<111>: [121 123 104 155 102 133 111 132 152 133 116 113  83 160 106  71 152 158
 189 121 126 116 136  99 114 139 111 135  63]
<2>: [120 123 125 164 116 131 113 147 149 122 135 113  76 164 116  96 154 151
 197 131  95 102 135 134 109 145 107 152  79]
<22>: [165  78 107 129 148 158 124 114 145 157 152 138 137 169 123 128 129 114
 143 163  99 140 123 124 166 146 112 151 174]
<51>: [144 127 132 130 133 150 130 141 125 137 144 117 112 119 133 136 115 120
 120 122 132 119 128 118 123 125  99 115 131]
<91>: [165  76 109 127 146 158 123 114 145 158 151 140 136 166 122 130 130 115
 141 165  98 140 123 124 168 146 112 153 172]
<96>: [121 123 104 155 102 133 111 132 152 133 116 113  83 160 106  71 152 158
 189 121 126 116 136 137 114 139 111 135  63]
<81>: [136 127 107 101 179 104 121 179 133 110 106  94 143 108 151  92  58 123
 195  85 167 216  61 161  67 104 132 102  65]
<99>: [143 132 111  77 181 128  92 202 151 105 104  78 139  99 150  93  75 129
 190  55 115 212  68 168  93  92 131  92 112]
<149>: [136 127 107 101 179 104 121 179 133 110 106  94 143 108 151  92  58 123
 195  85 114 216  61 161  67 104 132 102 111]
[121 123 104 155 102 133 111 132 152 133 116 113  83 160 106  71 152 158
 189 121 126 116 136  99 114 139 111 135  63]
<111>
miss <22>: [137 163 140 169 145 123 165 123 128  99 129 114 151 157 138 146 129 124
 174 107 148 112 166 158 114 143 124 152]
[78]
back: [112 146 168]
<91>
back: [111 139 114 137]
<96>

<11>: [131  86 107 168 181 112 139 210  98]
<105>: [114  71 100 168 211 132 151 183 104]
<64>: [131  86  87 168 181 112 139 210  98]
<31>: [110  68 103 168 217 136 153 176 106]
<66>: [125  80  91 168 193 119 183 151 100]
<160>: [ 68 103 110 168 199 123 146 196 102]
<131>: [127  83  89 168 187 115 141 206  99]
<176>: [118  74  96 168 205 127 148 190 103]
[110  68 103]
<31>
[114  71 100 168 211 132 151 183 104]
<105>
order: [104 183 151 132 211 168 100  71 114]
<105>
[131  86 107 168 181 112 139 210  98]
<11>

<7>: [140 202 124 141 134 136  61 115 110 166 196  98  92 157 143 171 139 132
 124 128  82 103  97 174 146 112 117  45 134 143 132 155  84 157 120 148
  89 168 140 178 106 125 156  79 128 126 120 149 124 126]
<162>: [160 152 114 131 160 105 162 141 153 113 165 127 206  99  82  96 149 147
 113 115 140 124 104 176 118  99 178 100 143 106  99  99 101  90 110  64
 171 124  96 117  58 127 109 176 103 109  90 125  70 168]
<152>: [110  77 130 183 138 118 102  96 140 167 133  91  94 111 149 158 172  88
 114 145 144 148 177 123  98 139 134 109 149 102 149 137  72 137  78 156
 178 126 124 126 161 119  39 176 128 169 150 137 167 163]
<19>: [ 55  75 162 126 144 144 103 131 110 102 201 149  81 158 106 120 167 110
 161 121  82 114 152 163 196 101 111 116 117 132  91 173 174 143 133  98
 112 139 140 120 150 146 145 105 167 151 135 148 168 110]
<97>: [103 171 104  99  96 206 131  96 124 106 147 178  99 127 109 176 100  70
  99  90 115 160 124  90 125 176 141 105 113 152  99  82  58 101  64 127
 160 140 117 149 111 109 162 153 168 118 165 143 114 113]
<29>: [ 98 118 145 176 123 137  39 137 130 140 149 110  96 126 134 167 172 177
 163 156  94 128  72 183 161  91 144 102 124  77  88 177 167 169 119 126
 102 133  78 149 138 149 111 137 148 109 150 162 114 158]
<33>: [ 98 118 145 176 123 137  39 137 130 140 149 110 108 126 134 167 172 177
 163 156  94 128  72 183 161  91 144 102 124  77  88 177 167 169 119 126
 102 133  78 149 138 149 111 137 148 109 150 139 114 158]
order: [169 119 126 102 133  78 149 138 149 111 137 148 109 150 162 114 158  98
 118 145 176 123 137  39 137 130 140 149 110  96 126 134 167 172 177 163
 156  94 128  72 183 161  91 144 102 124  77  88 177 167]
<29>
order: [ 58  64  70  82  90  90  96  96  99  99  99  99 100 101 103 104 105 106
 109 109 111 113 113 114 115 117 118 124 124 125 127 127 131 140 141 143
 147 149 152 153 160 160 162 165 168 171 176 176 178 206]
<97>
back: [ 82  99 206 127 165]
<162>
miss <19>: [201 161 152 114 133 116  91 105 158  82 111 162 140 167 196  98 173 148
 110 145 144 131 135 167 126 168 110 174 132 149 143  55 146  75 110 102
 120 106 150 144 101 103 117 151 112 120  81 163 139]
[121]
miss <29>: [149 169 150 114 123 167 128 102 172 156  96 124 126 167  98  78 176 134
  77 177 130 149 138 158 144 110 145 149 140 126  72 137 118 177 119 102
 148 111  94  88 109 137 137 183 133 163  39  91 162]
[161]
miss <152>: [110 183 167 137 139 109 102 137  77 156 161 138  72  91 148 163 149 124
  39 134  96 119 150 167  98 128  88 169 133 118 140 126 149 176 126  78
 111 149 123 145 102 158  94 144 130 114 137 177 172]
[178]

<30>: [189 113  53  53  41 113 136]
<32>: [115 107 134 126 105 193 111]
<77>: [148 151 191 113  53 112 137]
[113 136]
<30>
miss <77>: [148  53 151 112 137 191]
[113]
[113  53  53  41 113 136]
<30>
[191 113  53 112 137]
<77>
[113  53 112]
<77>

<24>: [149 136 128 180  42 196 179 173 178 158]
<140>: [162  66 169 119 128 151 135 117 141 170]
<102>: [143 134 129 172  61 128 163 148 138 154]
<44>: [201 131 120 159  66 169 129 181 121 128]
<28>: [143 114 138 129 128 128 135 140 119 163]
back: [169  66 159]
<44>
miss <24>: [149 136 173 180  42 178 158 128 196]
[179]
[128 128 135]
<28>
miss <102>: [172 134 154 163 143 148 128 138  61]
[129]
dup <28>: 
[128]

<68>: [128 141 128 130 131 118 128 130 129 123 133 121 118 131 130 144 122 127
 132 126 134]
<153>: [138 148 142 128  91 124 139  81  88 184 103 124 133 129 129 159 132 121
 120 123 115]
<8>: [138 148 142 128  91 124 139  81  88 184 103 124 133 129 129 159 132 121
 120 123 103]
<45>: [131 121 122 118 122 133 107 136 131 105 126 119 133 124 129 144 130 139
 123 125 138]
<147>: [131 121 122 118 122 133 107 136 131 105 126 127 113 148 113 100 122 134
 126 105 134]
<119>: [109 113 147 140 160 160 175 171 136  61 165 115 187 101 127 142 153 158
  94 118 158]
<151>: [134 141 124 128 127 156 158 124 107 150 125 133 131 166 131 148 129 164
 141 154 146]
<71>: [126 118 122 109 119 139 100 138 128 103 132 127 109 154 112  95 123 136
 125 107 135]
<58>: [112 138 107 151 111 138 130 147 143 131 124 116 148 133 118 138 122 116
 143 121 132]
[131 121 122 118 122 133 107 136 131 105 126 127 113 148 113 100 122 134
 126 105 134]
<147>
[113 100]
<147>
miss <119>: [113 109 140 115 147 158 136 160 158 153 101  94  61 171 187 127 160 175
 165 142]
[118]

<125>: [ 40 122 120 131 134]
<117>: [110 109 111 105 119]
<166>: [ 95 106 105  98 108]
<94>: [ 73 112 116 110 114]
<163>: [ 31  38 132 102 120]
<143>: [ 88 105 112 109 110]
<192>: [105 149 114 114 128]
<124>: [ 83 161 112 109 125]
<164>: [ 62 132  91  90  99]
<42>: [131 134  40 121 122]
order: [120  40 134 131 122]
<125>
[ 88 105 112 109 110]
<143>

<60>: [119 129  57 115 139 135 145 115 124]
<15>: [118 136 108 139 138 128 148 126 130]
<18>: [ 82 123 113  97 166 132  79 115 119]
<25>: [ 83  79 113  97  97 119  97 166 132]
<120>: [101 110 123 226 117 130 187 135 131]
order: [119  82 123 113  97 166 132  79 115]
<18>
dup <25>: 
[97]

<86>: [178 175 134 124 131 148 108 189 147 159 111 126]
<138>: [148 130 141 129 128 125 128 119 131 139 118 119]
<142>: [153 130 124 117 134 151 114 131 123 144 125 114]
<130>: [147 133 136 133 115 133 126 162 145 133 116 162]
<136>: [130 153 117 151 114 144 124 123 131 134 111 126]
<103>: [210 200 155 116 124 144 108 203 162 169  98 144]
<59>: [148 175 159 108 178 124 126 131 147 134 111 188]
[153 130 124 117 134 151 114 131 123 144 125 114]
<142>
order: [108 111 124 126 131 134 147 148 159 175 178 189]
<86>
order: [111 114 117 123 124 126 130 131 134 144 151 153]
<136>
[159 108 178 124]
<59>
[155 116 124 144 108]
<103>
back: [134 131 123 124 144 114 151 117 153 130]
<136>
dup <103>: 
[144]

<9>: [179 124 180  97 124]
<106>: [175  69 176 164 176]
<146>: [124 180 179  94 156]
<92>: [205  71  73 174 219]
<112>: [157  79  67 132 160]
<46>: [ 97 107  91  97  97]
order: [ 71  73 174 205 219]
<92>
back: [179 180 124]
<146>
dup <106>: 
[176]

<75>: [166 133 104 123  93  89  97  85 175 158 134 160  94 125 175 139  66 131
  84 169 156  89  78 132]
<127>: [164 134 110 136 102 118 104 110  46 143 122  48 194 124  57  96 211  95
 103 138  76 110 220 106]
<114>: [107 123 150 122 146 148 156 148 196 116 135 197  75 137 199 151 116 142
 161 114 180 156  71 134]
<161>: [172 135 100 132 175  81  74  74 145 175 115 168 107 123 140 139 103 137
  68 139 151  60  96 118]
<180>: [ 91 128 156 121 207 181 189 210 102  84 137 112 160 141 111 113 169 117
 196  79 110 203 168  90]
<34>: [135 120 104 128 111 105 106 106  73 138 149  86 175 143  76 113 196 106
 122 111  92 115 205 108]
<137>: [157 130 126 116  91 110  94  93 133 166 109 104 105 122 158 141  92 131
  83 146 147  93  96 131]
<90>: [107 123 150 122 146 148 156 148 196 116 135 197  75 137 199 151  71 142
 161 114 180 156  71 134]
<73>: [ 91 156 128 131 180 183 164 178 185  94 128 190  84 134 176 150  63 138
 169 114 179 178  64 151]
<70>: [145 137 111 126 107 102 105 105  86 151 131  82 173 140 105 123 168 132
 106 136 107  98 166 120]
back: [156 128  91]
<180>
order: [ 90 168 203 110  79 196 117 169 113 111 141 160 112 137  84 102 210 189
 181 207 121 156 128  91]
<180>
miss <180>: [189 111 128 168 102 169  84 141 196 160 137  91 121 203 207 181 156 117
  79 112  90 113 110]
[210]
[158 141  92 131  83 146 147  93  96 131]
<137>
miss <180>: [ 84 113 181  90 196 168 141 160 102 203 156 189 128 207 210 112 117 121
  79 111 110 137 169]
[91]
back: [ 76 138]
<127>
[166 133 104 123  93  89  97  85 175 158 134 160  94 125 175 139  66 131
  84 169 156  89  78 132]
<75>

<67>: [ 90 137 137 152  57]
<132>: [ 43 152  90 137  78]
<21>: [ 90  90 124  90 138]
<115>: [ 94 123  49 182  75]
back: [138  90]
<21>
dup <67>: 
[137]
[137  78]
<132>
back: [152 137 137  90]
<67>
miss <67>: [ 57 137 137  90]
[152]
dup <21>: 
[90]
back: [ 75 182]
<115>

<35>: [ 98 175 193 172 105 192 183  60 118  41  98  52 145  37 113 117 209 150
  80  76 160  68  79 192 109 125  58]
<110>: [ 54 194 196 104 134  57  35  79 185 151 168 125 188  73  58  99 104 158
  64 146 118 208 173 123  57 218 108]
<52>: [196 185  79 158  57 151 218 173  73  58 123  54 194 134  35 104 208 104
 118 108 188 125 168  99 146  63  57]
back: [ 63 146  99 168 125 188]
<52>
miss <110>: [158 208  57 194  35 123  64 104  79  99 196 134 188  57  73  54 125 118
 108 185  58 104 151 146 218 168]
[173]
[158  57]
<52>
[146 118 208 173 123  57 218]
<110>
order: [123  73 134 196 146  57 151 173 125  99 208  57 104  79 218  54 108 158
 168 104 185 188  63 118 194  35  58]
<52>

<38>: [174 163  96 159  95  96 139 113 154 115]
<134>: [ 67  86  53 103 156 158 129 162 138 158]
<6>: [163 139 155 112 159  96 174 115 113  96]
<37>: [174 115 113  97 167 163 114 181 169 146]
order: [ 96  96 112 113 115 139 155 159 163 174]
<6>
[ 86  53 103 156 158 129 162 138]
<134>
[174 115 113  96]
<6>
dup <134>: 
[158]
miss <38>: [113 159  96 163  95 174  96 115 139]
[154]

<82>: [203 180  89  81  75 110 168 132  45  84 182 131 133  84 168 111 115 149
  64 118 142 146 129 171 126  97  97 170 172 128]
<85>: [208 197 172  74  57  72 151 126  55 115 199 131 135  62 191 101 109 146
  64 124 140 152 134 182 137 104 102 159 155 113]
<54>: [155 126 101  62 109 102  57 159 140 124 199 123 134 182 191  74 131 146
 134 208 137 172  72 151 115 104 152  55  64 113]
miss <82>: [ 75 172 146 133 180 203 142 128 132 131  81 182 126  84  97 149 115  45
 170 110 168  64 168 118 171  89  97  84 129]
[111]
order: [ 45  64  75  81  84  84  89  97  97 110 111 115 118 126 128 129 131 132
 133 142 146 149 168 168 170 171 172 180 182 203]
<82>
miss <54>: [ 55 123 124 137  74 131 113  57 152  62 101 159 134 172 155  64 182 102
  72 151 199 191 134 140 104 115 146 126 208]
[109]
order: [113 155 159 102 104 137 182 134 152 140 124  64 146 109 101 191  62 135
 131 199 115  55 126 151  72  57  74 172 197 208]
<85>
back: [ 62 101 126]
<54>
miss <54>: [191 172 104  72 101  57 140 182 134 199 152 102 123 208  62 131  55 146
  64 155 137 134 113  74 126 159 109 151 115]
[124]
order: [ 45  89 126 182 171  84 118 149 142 168 129 133  75 110  97 132 146 172
 128 115 168 170  97  64 203 180 131  81 111  84]
<82>

<76>: [141 139 112 112 107 114 147 106 149 168 161 139 161 100 129 108 113 158]
<145>: [184 139 112  92 107 114 142 106 170 147 158 139 103 111 129 111 111  81]
<56>: [153 139 112 108 107 114 161 106 149 189 192 139 161 100 129  99 113 149]
<98>: [ 66 139 123 173 107 136 142 126  76 147 124 137 164 100 129 111 151 184]
<80>: [153 139 112 108 120 114 102 130 149  79  89 139  93 137 129 157 113  87]
<126>: [104 106 112  92 107 114 142 106 170 147 158 139 103 100 129 111 111  81]
<41>: [ 75 139 113 164 107 136 142 119 114 147 158 138 172 100 129 111 138 192]
miss <80>: [120  93 108 149 112 153  87 130 157 113 137 139 139 114  79 102  89]
[129]
miss <41>: [107 164 142  75 172 158 136 100 119 192 111 139 129 147 138 114 138]
[113]
back: [130 102]
<80>

<122>: [168 120 106 161 162  99 179 162 163 151  90]
<158>: [166 112  61 152 167  59 175 195 180 193 130]
<27>: [168 120 106 161 155  99 179 168 168 160 117]
<116>: [ 76 153  78  85  90 115  82 118  67 128 161]
<72>: [161 119 155 140 158 158 158 106 161 103 110]
<113>: [120 138  75 119 148  62 130 182 137 179 160]
<63>: [ 76 153  78  85  90 115  82 118  67 128  67]
dup <63>: 
[67]
miss <122>: [179 106 162 162  90 163  99 151 120 168]
[161]
dup <27>: 
[168]

<87>: [107 126 115  98 163 138 116 124 139  67 103 122 159 131 177 113 166 113
 114 116 125  87 119 160 116 133 140 115 127 121 156 103 149 133]
<78>: [150 108 128 149  90 125 117 146 152 154 108 101 150 125 108 191 106 158
 108 133  68  98 166 106 134 131 147 140  96 127 164 138 106 123]
<47>: [146 140 131 114 148 118 175 137 138 147 137 109 135 117 140 105 156 146
 105  88 140 164 101  92  86 137 129 166 176 119 156 168 123 147]
<69>: [146 140 175 101 123 164 148 138 105  92 131 156 119 118 129 105 147 146
 156  89 176 140 137 114 135  86 166 109 147 137 117 168 137 140]
<129>: [120 183 129  92  65 124 166  96 115 118  74 127  95 188 128 114 181 116
 122 121 124 185 113 107 143 128 140 100 142 125  85 139 130 131]
<55>: [160 133 113 133 131 156 115 127 149  87 122 127  67 140 125 113  98 163
 107 103 115 138 159 116 116 116 166 177 121 103 139 114 119 124]
order: [140 137 168 117 137 147 109 166  86 135 114 137 140 176  89 156 146 147
 105 129 118 119 156 131  92 105 138 148 164 123 101 175 140 146]
<69>
[146 152 154]
<78>
[160 133 113 133 131 156 115 127 149  87 122 127  67 140 125 113  98 163
 107 103 115 138 159 116 116 116 166 177 121 103 139 114 119 124]
<55>
order: [ 86  89  92 101 105 105 109 114 117 118 119 123 129 131 135 137 137 137
 138 140 140 140 146 146 147 147 148 156 156 164 166 168 175 176]
<69>
order: [ 67  87  98 103 103 107 113 113 114 115 115 116 116 116 119 121 122 124
 125 127 127 131 133 133 138 139 140 149 156 159 160 163 166 177]
<55>

<101>: [150 142 174 102 121 125  89 214 139 109 184 225 159  96]
<95>: [123 124 135 163  98 111  91 139 120 125 109 158 110  91]
<12>: [119 124 135 131 101 151 104 109 142 146 128 101  60 142]
<3>: [123  91 120 159 111 110 135 124 109 139  98 163 125  91]
<10>: [ 99  63 127 140 123 210 170  47 215 148 106  98  67 134]
order: [125 109 158 110  91 123 124 135 163  98 111  91 139 120]
<95>
[ 99  63 127 140 123 210 170  47 215 148 106  98]
<10>
order: [ 91 110 158 109 125 120 139  91 111  98 163 135 124 123]
<95>
dup <3>: 
[91]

========

Exercise description:
Starting at the line above that contains "146 218 168]", write out each line exactly until the line that contains "<37>: [174 115" has been written, and stop there.

Exercise solution:
 108 185  58 104 151 146 218 168]
[173]
[158  57]
<52>
[146 118 208 173 123  57 218]
<110>
order: [123  73 134 196 146  57 151 173 125  99 208  57 104  79 218  54 108 158
 168 104 185 188  63 118 194  35  58]
<52>

<38>: [174 163  96 159  95  96 139 113 154 115]
<134>: [ 67  86  53 103 156 158 129 162 138 158]
<6>: [163 139 155 112 159  96 174 115 113  96]
<37>: [174 115 113  97 167 163 114 181 169 146]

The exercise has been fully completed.